#### Work task:
Render every entry verbatim.

Stored items
Each wall is flat, endless, passes through zero and stands at right angles to its row. A trip goes straight from one point to another. List the walls that it crosses, first one first.

Walls:
(1): [-31 -45]
(2): [-27  89]
Trips:
[-5 41] to [62 64] => none
[-25  31] to [-88  49] => 1
[-64  30] to [-48   9] => none
[-31  35] to [-15 -31] => 1, 2
[-50 -67] to [47 52] => 1, 2
[  1 -22] to [-40 -19] => none
[ 2 49] to [ 13 -25] => 2, 1
[-57 -42] to [-19 -59] => none
[-13  22] to [ 8 43] => none
[  5 -10] to [-1 35] => 1, 2

Walls:
(1): [ 30  -6 -23 -34 -58  24 -25  88  48  29  69 -13]
(2): [-34  -7 -13 -82  -3 -37  34  18  15  54  55 -63]
(3): [-18  -2 -22 -10 -16  -7  42 -67 -44 -25 -29 -12]
(4): [-24   2  -7 -42 -24  42  15 -19  -7  53  38 -48]
(5): [ 26 -17 -32 -89 -56  78  18 -11  -4  -2 -26  -9]
Trips:
[ 49 -41  13  72  21 -26  41 -43  22  -2  -1 -16] to [ -82    2   18  109   47  -13  -22   16   -5  -68 -107    4] => none
[  40  -41    4   33  -48  -72    6  -36   26 -104  -55   14] to [ 17  55   7 -22  13 -28  34  29  31 -10  39  58] => 3, 1, 2
[-74 -72  35  66 -20 -22 -31  44  38  18  66 -64] to [ -27  -36  -34   58  -32   39   54 -101  -22   -1  -46  -37] => 3, 1, 2, 5
[ -34   29  -42  -23   37  -10  -63    1  -33   69   17 -112] to [-46  47  11 -17 -62 -12  17 -36 -48  32  80  -7] => 3, 5
[  27   31   13   -6   46  -30 -104  -41   -3   19  -35   47] to [  9  68 -53  29  42  39 -34  16   1  61 -43  27] => none
[ 50  40 -71  16  -7  36 106  22   1  45 -34  20] to [-32 -29  18  24  -1  -7  51  -2  42   0  30   0] => 2, 5, 3
[ 63  -5  21   0  -5  55  59  -6  15  30 -39 -37] to [-35 -58  26 -35 -21 -28 -44  59 -30 -44 -14   2] => 2, 3, 4

Walls:
(1): [-11 -35  29 -40  17   8  60 -20 -51 -52   1 -30  23  -6  71 -27 -79  14
 -51 -29  19  -6 121  16 -42  13  42 -23  -2 -42  -3 -27  36  96   3  28
 -14  -4  14  55  -4  14  -7  13 -36  12  12   3]
(2): [ 25 -42 -12  49 -41  69 -18 -41  -3 119  33 -49 -18  54 -59 -86  42 -66
  14   2  43  -8  27  -1 -55  61 -21 -29  -2 -75  52 -10  64 -59  -3 -11
  59  16 -59 -11 -17  39   0  64  36  -3 -66  14]
(3): [-24  48  50  -9  61 -38 111  -7 -86 -24 -50 -14  15  -4  61  73  22 -25
 -21  17  -2 -69  36   3  21  19  -5  25  37  -5  79  49 -75 -26 -70  18
   7   7  -7  -1  64   5 -36 -16 -34  41  18  10]
(4): [ -4 -17  -7  -3  17 -39 -55 -12  65  13 -53 -33  15 -13 -40  70 -15  -6
  -7  16   1   4 -98  85 -36 -15  24 -12 -12  -6 -68 -36  59  38  34  27
 -29   6  30  48  61 -22  33  44 -11 -40 -58 -57]
Trips:
[  8 -21  44   0 -21 -39 -47  54 -21  16  53 -43 -11  20  36 -26 -34 -10
 -19 -20 -14 -15  18 -39 -76  10  24 -32 -61   6 -56  -9  10  22  78  23
 -34  -1 -12  25  -6  30 -54 -19  -1  -2 -44 -44] to [  0  15 -30 -22  19  27 -61 -27  24 -27   3   8 -12  42   8  -4   8  11
 -11  29 -11 -34  22  21  21  -8 -39  38   6 -10  61 -32  29  67  12  21
 -40  -8  -8  10 -29  26  -4  46  12 -49 -12  17] => none
[ 25 -64  37  32   7   8  23  33 -28  29   1  46 -55  52  -7 -73  13 -24
 -12  76 -11  44  22  -7 -11  41 -30 -10  15  18  90  37 -30 -32 -55 -58
  40  34 -77  45  39 -76  47  30   6 -11  19  38] to [  24   49   37   95  -26   15   73  -38   18   -9   -2   59    5  -28
  -47  -47  -56   47  -20  -10  -37   21   37   65  -27   42 -117  -12
  -17  -66   44   29   73   42   24  -11   25  -16  -36   12    2  -10
   -5   14    4  -24   30    3] => 1, 3
[ 68  51  19  16  28  31  32  -6  12  70 -68  22 -38 -86  -8 -69  -5   6
  -8 -14 -10 -10 -12  14 -23  -4 -16  36  52  68   4  65  36  86 -33 -38
 -26   9  64 -41 -17   9  66   8 -48 -51  -1  16] to [  19   -5   13   15   -1  -30   21  -14    4   52   19    0  -74  -30
  -30   31  -23 -103  -27   56   33   10   28   43    1    9   26    3
   19    1   14  -43  -20  -20   39    4   -9   18  -16   19   22   -9
   99   -8   24   32   20  -74] => 2, 3
[ 22   2  35  89  26  39 -73 -41 -24   6  20 -14  46  56 -26  53  83  43
  21 -79 -39 -11  40  22 -41  76  47  -5  18   4  12  23  20 -30 -10 -51
 -66 -26 114 -26 -31 -35 -29  21 -11   5  -9  12] to [-47  26 -17  10 -58   0  31   1  30  12 -47  -2 -25 -13 -13 -18 -11 -20
  28  14  10  54  -6  49  16  50 -20  20  10 -35  10  -3 111 -22  -4 -73
  64  35   8  -8 -29 -32  24  34  42  -8 -54   9] => none
[ 37  86   8  48  30  26 -43 -25  12  27  38  28 -19   0 -27 -42  52 -18
  31  -4  10   6 -73  24  32 -12   1 -29 -37  24  28 -23 -47 -15 -17  63
  25  24  11  31  83  64 -22  19  46  10 -49 -31] to [ 48   2 -10 -18 -32  57 -36  67  67 -22  34   5 -37 -15  52  47 -32  -8
 -10  30 -28  16   2 -58 -30  -4 -39  64  -6  28  47   0 -23   3 -49 -59
  26   3  52   2  -8  25   8 -72 -22  33 -11  21] => 4, 2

#### Expected output:
Each wall is flat, endless, passes through zero and stands at right angles to its row. A trip goes straight from one point to another. List the walls that it crosses, first one first.

Walls:
(1): [-31 -45]
(2): [-27  89]
Trips:
[-5 41] to [62 64] => none
[-25  31] to [-88  49] => 1
[-64  30] to [-48   9] => none
[-31  35] to [-15 -31] => 1, 2
[-50 -67] to [47 52] => 1, 2
[  1 -22] to [-40 -19] => none
[ 2 49] to [ 13 -25] => 2, 1
[-57 -42] to [-19 -59] => none
[-13  22] to [ 8 43] => none
[  5 -10] to [-1 35] => 1, 2

Walls:
(1): [ 30  -6 -23 -34 -58  24 -25  88  48  29  69 -13]
(2): [-34  -7 -13 -82  -3 -37  34  18  15  54  55 -63]
(3): [-18  -2 -22 -10 -16  -7  42 -67 -44 -25 -29 -12]
(4): [-24   2  -7 -42 -24  42  15 -19  -7  53  38 -48]
(5): [ 26 -17 -32 -89 -56  78  18 -11  -4  -2 -26  -9]
Trips:
[ 49 -41  13  72  21 -26  41 -43  22  -2  -1 -16] to [ -82    2   18  109   47  -13  -22   16   -5  -68 -107    4] => none
[  40  -41    4   33  -48  -72    6  -36   26 -104  -55   14] to [ 17  55   7 -22  13 -28  34  29  31 -10  39  58] => 3, 1, 2
[-74 -72  35  66 -20 -22 -31  44  38  18  66 -64] to [ -27  -36  -34   58  -32   39   54 -101  -22   -1  -46  -37] => 3, 1, 2, 5
[ -34   29  -42  -23   37  -10  -63    1  -33   69   17 -112] to [-46  47  11 -17 -62 -12  17 -36 -48  32  80  -7] => 3, 5
[  27   31   13   -6   46  -30 -104  -41   -3   19  -35   47] to [  9  68 -53  29  42  39 -34  16   1  61 -43  27] => none
[ 50  40 -71  16  -7  36 106  22   1  45 -34  20] to [-32 -29  18  24  -1  -7  51  -2  42   0  30   0] => 2, 5, 3
[ 63  -5  21   0  -5  55  59  -6  15  30 -39 -37] to [-35 -58  26 -35 -21 -28 -44  59 -30 -44 -14   2] => 2, 3, 4

Walls:
(1): [-11 -35  29 -40  17   8  60 -20 -51 -52   1 -30  23  -6  71 -27 -79  14
 -51 -29  19  -6 121  16 -42  13  42 -23  -2 -42  -3 -27  36  96   3  28
 -14  -4  14  55  -4  14  -7  13 -36  12  12   3]
(2): [ 25 -42 -12  49 -41  69 -18 -41  -3 119  33 -49 -18  54 -59 -86  42 -66
  14   2  43  -8  27  -1 -55  61 -21 -29  -2 -75  52 -10  64 -59  -3 -11
  59  16 -59 -11 -17  39   0  64  36  -3 -66  14]
(3): [-24  48  50  -9  61 -38 111  -7 -86 -24 -50 -14  15  -4  61  73  22 -25
 -21  17  -2 -69  36   3  21  19  -5  25  37  -5  79  49 -75 -26 -70  18
   7   7  -7  -1  64   5 -36 -16 -34  41  18  10]
(4): [ -4 -17  -7  -3  17 -39 -55 -12  65  13 -53 -33  15 -13 -40  70 -15  -6
  -7  16   1   4 -98  85 -36 -15  24 -12 -12  -6 -68 -36  59  38  34  27
 -29   6  30  48  61 -22  33  44 -11 -40 -58 -57]
Trips:
[  8 -21  44   0 -21 -39 -47  54 -21  16  53 -43 -11  20  36 -26 -34 -10
 -19 -20 -14 -15  18 -39 -76  10  24 -32 -61   6 -56  -9  10  22  78  23
 -34  -1 -12  25  -6  30 -54 -19  -1  -2 -44 -44] to [  0  15 -30 -22  19  27 -61 -27  24 -27   3   8 -12  42   8  -4   8  11
 -11  29 -11 -34  22  21  21  -8 -39  38   6 -10  61 -32  29  67  12  21
 -40  -8  -8  10 -29  26  -4  46  12 -49 -12  17] => none
[ 25 -64  37  32   7   8  23  33 -28  29   1  46 -55  52  -7 -73  13 -24
 -12  76 -11  44  22  -7 -11  41 -30 -10  15  18  90  37 -30 -32 -55 -58
  40  34 -77  45  39 -76  47  30   6 -11  19  38] to [  24   49   37   95  -26   15   73  -38   18   -9   -2   59    5  -28
  -47  -47  -56   47  -20  -10  -37   21   37   65  -27   42 -117  -12
  -17  -66   44   29   73   42   24  -11   25  -16  -36   12    2  -10
   -5   14    4  -24   30    3] => 1, 3
[ 68  51  19  16  28  31  32  -6  12  70 -68  22 -38 -86  -8 -69  -5   6
  -8 -14 -10 -10 -12  14 -23  -4 -16  36  52  68   4  65  36  86 -33 -38
 -26   9  64 -41 -17   9  66   8 -48 -51  -1  16] to [  19   -5   13   15   -1  -30   21  -14    4   52   19    0  -74  -30
  -30   31  -23 -103  -27   56   33   10   28   43    1    9   26    3
   19    1   14  -43  -20  -20   39    4   -9   18  -16   19   22   -9
   99   -8   24   32   20  -74] => 2, 3
[ 22   2  35  89  26  39 -73 -41 -24   6  20 -14  46  56 -26  53  83  43
  21 -79 -39 -11  40  22 -41  76  47  -5  18   4  12  23  20 -30 -10 -51
 -66 -26 114 -26 -31 -35 -29  21 -11   5  -9  12] to [-47  26 -17  10 -58   0  31   1  30  12 -47  -2 -25 -13 -13 -18 -11 -20
  28  14  10  54  -6  49  16  50 -20  20  10 -35  10  -3 111 -22  -4 -73
  64  35   8  -8 -29 -32  24  34  42  -8 -54   9] => none
[ 37  86   8  48  30  26 -43 -25  12  27  38  28 -19   0 -27 -42  52 -18
  31  -4  10   6 -73  24  32 -12   1 -29 -37  24  28 -23 -47 -15 -17  63
  25  24  11  31  83  64 -22  19  46  10 -49 -31] to [ 48   2 -10 -18 -32  57 -36  67  67 -22  34   5 -37 -15  52  47 -32  -8
 -10  30 -28  16   2 -58 -30  -4 -39  64  -6  28  47   0 -23   3 -49 -59
  26   3  52   2  -8  25   8 -72 -22  33 -11  21] => 4, 2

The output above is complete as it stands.